▶ DIRECTIONS
Give again, word for word, every line below from the one that has "(4): 0.40, -0.59" through the one that has "(2): 0.05, -0.52, 0.26, -0.29, 0.20, 0.21, -0.17, 0.73", both included, and no others.

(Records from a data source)

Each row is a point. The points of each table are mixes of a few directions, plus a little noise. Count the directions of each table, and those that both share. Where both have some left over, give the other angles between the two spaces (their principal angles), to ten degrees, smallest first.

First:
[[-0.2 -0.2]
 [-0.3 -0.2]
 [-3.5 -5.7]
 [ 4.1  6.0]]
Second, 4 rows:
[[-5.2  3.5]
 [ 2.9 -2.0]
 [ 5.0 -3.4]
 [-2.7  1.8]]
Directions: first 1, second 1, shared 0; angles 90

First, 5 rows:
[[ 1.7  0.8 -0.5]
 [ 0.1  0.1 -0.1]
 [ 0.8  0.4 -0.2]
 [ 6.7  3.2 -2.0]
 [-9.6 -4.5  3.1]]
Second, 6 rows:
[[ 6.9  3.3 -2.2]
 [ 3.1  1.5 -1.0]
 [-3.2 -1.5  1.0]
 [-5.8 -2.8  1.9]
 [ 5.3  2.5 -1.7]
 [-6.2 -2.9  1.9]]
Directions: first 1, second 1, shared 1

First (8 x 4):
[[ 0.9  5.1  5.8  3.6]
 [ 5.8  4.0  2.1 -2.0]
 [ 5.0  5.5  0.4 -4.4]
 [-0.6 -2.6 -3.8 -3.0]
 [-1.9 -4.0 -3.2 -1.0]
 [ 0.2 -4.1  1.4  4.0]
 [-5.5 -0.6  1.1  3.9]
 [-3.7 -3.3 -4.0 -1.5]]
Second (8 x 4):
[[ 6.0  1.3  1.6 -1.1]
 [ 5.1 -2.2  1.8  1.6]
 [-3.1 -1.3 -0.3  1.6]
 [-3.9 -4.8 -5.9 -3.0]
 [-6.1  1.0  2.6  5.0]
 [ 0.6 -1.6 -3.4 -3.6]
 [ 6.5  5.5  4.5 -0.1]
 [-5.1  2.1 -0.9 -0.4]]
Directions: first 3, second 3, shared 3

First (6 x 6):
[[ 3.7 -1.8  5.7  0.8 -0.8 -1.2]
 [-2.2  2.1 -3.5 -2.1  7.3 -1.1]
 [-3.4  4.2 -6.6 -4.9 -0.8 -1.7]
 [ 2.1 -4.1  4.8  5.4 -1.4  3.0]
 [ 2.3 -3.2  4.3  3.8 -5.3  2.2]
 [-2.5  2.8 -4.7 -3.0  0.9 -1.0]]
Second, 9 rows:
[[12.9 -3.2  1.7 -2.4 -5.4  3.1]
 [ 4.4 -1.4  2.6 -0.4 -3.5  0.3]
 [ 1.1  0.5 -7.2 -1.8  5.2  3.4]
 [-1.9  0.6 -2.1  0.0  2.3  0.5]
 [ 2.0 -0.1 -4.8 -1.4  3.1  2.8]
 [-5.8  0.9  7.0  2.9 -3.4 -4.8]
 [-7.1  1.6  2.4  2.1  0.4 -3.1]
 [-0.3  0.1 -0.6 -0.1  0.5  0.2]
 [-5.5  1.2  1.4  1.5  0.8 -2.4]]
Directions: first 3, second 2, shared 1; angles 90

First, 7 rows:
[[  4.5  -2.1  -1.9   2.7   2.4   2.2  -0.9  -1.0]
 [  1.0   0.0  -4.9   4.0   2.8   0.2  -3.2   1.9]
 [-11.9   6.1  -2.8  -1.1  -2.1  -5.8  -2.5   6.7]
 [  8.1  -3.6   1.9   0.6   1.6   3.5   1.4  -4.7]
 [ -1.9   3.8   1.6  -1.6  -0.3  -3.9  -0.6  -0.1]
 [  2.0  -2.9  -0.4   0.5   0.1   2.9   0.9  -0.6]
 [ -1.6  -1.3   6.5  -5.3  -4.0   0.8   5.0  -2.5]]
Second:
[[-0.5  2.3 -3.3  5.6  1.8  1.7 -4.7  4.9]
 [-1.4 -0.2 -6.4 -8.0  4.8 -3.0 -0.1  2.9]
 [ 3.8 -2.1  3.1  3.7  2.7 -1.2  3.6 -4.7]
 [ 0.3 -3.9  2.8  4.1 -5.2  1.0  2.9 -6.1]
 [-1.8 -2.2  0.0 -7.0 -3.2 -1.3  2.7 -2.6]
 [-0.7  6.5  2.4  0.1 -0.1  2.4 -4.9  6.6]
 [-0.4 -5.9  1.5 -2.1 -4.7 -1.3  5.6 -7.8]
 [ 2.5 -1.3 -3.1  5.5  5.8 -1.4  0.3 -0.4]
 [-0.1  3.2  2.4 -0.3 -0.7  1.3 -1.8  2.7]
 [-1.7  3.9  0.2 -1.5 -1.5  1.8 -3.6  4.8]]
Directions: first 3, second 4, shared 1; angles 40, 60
--
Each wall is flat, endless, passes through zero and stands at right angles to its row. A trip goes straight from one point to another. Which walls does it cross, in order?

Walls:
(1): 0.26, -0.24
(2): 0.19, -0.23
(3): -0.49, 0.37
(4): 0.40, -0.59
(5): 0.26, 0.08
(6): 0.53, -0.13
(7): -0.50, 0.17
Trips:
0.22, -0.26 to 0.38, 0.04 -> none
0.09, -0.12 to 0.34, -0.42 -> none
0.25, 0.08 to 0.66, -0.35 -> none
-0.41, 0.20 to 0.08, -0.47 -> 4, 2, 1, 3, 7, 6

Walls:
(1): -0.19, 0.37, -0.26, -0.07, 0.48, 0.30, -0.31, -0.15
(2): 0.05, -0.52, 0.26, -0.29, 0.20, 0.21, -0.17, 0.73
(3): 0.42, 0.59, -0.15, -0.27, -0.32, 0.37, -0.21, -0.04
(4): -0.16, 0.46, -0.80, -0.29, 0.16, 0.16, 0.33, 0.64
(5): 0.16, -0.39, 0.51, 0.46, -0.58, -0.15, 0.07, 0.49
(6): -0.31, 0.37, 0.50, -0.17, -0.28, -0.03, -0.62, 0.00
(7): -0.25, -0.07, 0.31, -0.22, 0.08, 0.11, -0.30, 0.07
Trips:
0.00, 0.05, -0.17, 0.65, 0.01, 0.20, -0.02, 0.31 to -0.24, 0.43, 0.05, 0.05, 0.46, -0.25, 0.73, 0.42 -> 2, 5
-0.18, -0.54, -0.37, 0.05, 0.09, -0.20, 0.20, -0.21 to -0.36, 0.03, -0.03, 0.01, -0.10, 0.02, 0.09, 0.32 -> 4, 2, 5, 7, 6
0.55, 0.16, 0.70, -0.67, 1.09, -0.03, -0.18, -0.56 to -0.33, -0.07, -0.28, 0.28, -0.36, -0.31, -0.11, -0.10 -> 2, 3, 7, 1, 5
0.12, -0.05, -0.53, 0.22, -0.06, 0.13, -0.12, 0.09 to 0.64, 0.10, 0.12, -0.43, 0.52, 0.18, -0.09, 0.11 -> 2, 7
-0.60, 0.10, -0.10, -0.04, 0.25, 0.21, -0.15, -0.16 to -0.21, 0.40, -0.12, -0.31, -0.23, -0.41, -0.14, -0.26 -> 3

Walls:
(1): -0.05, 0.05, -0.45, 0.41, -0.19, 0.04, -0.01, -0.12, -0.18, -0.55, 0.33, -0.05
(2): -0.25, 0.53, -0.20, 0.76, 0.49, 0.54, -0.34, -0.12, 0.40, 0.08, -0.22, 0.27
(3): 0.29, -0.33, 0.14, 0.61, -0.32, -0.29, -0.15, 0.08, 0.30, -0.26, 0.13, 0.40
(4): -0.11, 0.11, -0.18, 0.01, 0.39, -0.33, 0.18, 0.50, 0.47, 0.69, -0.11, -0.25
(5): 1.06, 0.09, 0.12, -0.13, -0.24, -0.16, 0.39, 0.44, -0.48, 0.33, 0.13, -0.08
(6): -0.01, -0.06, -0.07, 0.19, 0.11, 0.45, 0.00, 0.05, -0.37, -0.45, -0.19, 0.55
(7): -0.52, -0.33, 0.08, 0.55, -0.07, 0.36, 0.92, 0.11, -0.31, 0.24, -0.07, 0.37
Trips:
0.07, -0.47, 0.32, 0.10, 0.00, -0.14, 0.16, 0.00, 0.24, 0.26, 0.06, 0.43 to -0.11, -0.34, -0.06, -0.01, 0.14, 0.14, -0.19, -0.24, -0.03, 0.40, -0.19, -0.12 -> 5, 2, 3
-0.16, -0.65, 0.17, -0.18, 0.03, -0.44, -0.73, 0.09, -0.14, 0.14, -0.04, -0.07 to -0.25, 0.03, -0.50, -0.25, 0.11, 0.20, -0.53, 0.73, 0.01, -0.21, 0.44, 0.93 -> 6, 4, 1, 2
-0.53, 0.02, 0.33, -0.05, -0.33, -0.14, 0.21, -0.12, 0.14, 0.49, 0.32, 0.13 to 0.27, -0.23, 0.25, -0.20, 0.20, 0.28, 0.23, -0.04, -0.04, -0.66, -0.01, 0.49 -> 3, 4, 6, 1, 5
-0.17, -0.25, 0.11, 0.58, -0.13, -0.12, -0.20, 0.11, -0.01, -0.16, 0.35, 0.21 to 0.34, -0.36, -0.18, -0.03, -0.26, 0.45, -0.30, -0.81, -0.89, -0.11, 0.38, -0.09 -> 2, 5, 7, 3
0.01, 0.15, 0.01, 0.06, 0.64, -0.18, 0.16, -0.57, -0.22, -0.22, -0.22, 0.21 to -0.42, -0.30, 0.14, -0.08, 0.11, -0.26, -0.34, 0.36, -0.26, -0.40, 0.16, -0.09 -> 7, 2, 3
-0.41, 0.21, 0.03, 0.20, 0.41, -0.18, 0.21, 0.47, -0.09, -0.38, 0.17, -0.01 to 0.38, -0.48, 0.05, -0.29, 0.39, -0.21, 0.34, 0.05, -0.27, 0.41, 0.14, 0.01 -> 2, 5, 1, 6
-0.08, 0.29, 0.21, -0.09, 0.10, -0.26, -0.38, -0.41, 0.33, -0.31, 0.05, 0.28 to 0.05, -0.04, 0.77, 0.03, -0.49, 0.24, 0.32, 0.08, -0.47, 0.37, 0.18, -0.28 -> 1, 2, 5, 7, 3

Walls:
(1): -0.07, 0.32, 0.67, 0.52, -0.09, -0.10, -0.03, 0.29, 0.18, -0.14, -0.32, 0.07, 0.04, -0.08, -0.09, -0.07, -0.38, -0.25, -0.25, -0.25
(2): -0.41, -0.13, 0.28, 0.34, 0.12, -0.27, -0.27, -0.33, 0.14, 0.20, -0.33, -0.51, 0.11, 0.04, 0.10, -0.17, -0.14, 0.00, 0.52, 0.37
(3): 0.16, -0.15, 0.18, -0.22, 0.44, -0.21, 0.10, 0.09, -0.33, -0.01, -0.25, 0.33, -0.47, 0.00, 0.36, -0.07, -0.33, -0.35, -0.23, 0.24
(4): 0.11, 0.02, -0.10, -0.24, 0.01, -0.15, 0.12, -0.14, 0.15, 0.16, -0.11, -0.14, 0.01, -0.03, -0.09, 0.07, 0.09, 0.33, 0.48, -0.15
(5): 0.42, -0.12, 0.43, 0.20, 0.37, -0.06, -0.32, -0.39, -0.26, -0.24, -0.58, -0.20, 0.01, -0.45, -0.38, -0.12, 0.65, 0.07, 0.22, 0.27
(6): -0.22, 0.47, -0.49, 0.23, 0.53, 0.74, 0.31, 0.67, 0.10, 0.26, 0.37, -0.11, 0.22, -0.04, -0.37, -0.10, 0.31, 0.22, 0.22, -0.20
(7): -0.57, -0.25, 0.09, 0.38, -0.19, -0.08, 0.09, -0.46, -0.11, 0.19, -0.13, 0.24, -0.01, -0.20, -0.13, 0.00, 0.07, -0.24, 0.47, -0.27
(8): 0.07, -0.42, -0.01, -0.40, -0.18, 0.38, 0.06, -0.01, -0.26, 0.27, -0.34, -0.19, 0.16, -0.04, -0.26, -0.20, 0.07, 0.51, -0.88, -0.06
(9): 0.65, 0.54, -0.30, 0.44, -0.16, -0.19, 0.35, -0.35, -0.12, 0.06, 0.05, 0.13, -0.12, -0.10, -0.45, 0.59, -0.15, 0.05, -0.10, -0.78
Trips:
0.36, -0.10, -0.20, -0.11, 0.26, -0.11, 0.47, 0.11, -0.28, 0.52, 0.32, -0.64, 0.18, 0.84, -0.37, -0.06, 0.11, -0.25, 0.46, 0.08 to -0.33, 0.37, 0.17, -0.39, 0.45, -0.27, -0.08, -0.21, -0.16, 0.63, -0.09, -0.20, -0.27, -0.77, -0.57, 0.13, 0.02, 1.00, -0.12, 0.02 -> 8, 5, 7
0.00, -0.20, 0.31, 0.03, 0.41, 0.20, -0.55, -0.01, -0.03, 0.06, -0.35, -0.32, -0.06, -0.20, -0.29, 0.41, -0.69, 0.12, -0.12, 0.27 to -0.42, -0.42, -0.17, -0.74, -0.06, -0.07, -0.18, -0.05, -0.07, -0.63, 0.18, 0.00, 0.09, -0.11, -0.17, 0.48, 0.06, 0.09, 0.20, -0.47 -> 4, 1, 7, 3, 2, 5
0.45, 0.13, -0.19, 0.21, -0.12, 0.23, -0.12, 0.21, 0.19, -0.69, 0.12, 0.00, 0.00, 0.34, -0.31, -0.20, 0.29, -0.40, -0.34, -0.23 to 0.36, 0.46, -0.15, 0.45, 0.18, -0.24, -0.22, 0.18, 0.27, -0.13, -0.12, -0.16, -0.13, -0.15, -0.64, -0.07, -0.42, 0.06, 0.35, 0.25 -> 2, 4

▶ OUTPUT FOR THIS TASK
(4): 0.40, -0.59
(5): 0.26, 0.08
(6): 0.53, -0.13
(7): -0.50, 0.17
Trips:
0.22, -0.26 to 0.38, 0.04 -> none
0.09, -0.12 to 0.34, -0.42 -> none
0.25, 0.08 to 0.66, -0.35 -> none
-0.41, 0.20 to 0.08, -0.47 -> 4, 2, 1, 3, 7, 6

Walls:
(1): -0.19, 0.37, -0.26, -0.07, 0.48, 0.30, -0.31, -0.15
(2): 0.05, -0.52, 0.26, -0.29, 0.20, 0.21, -0.17, 0.73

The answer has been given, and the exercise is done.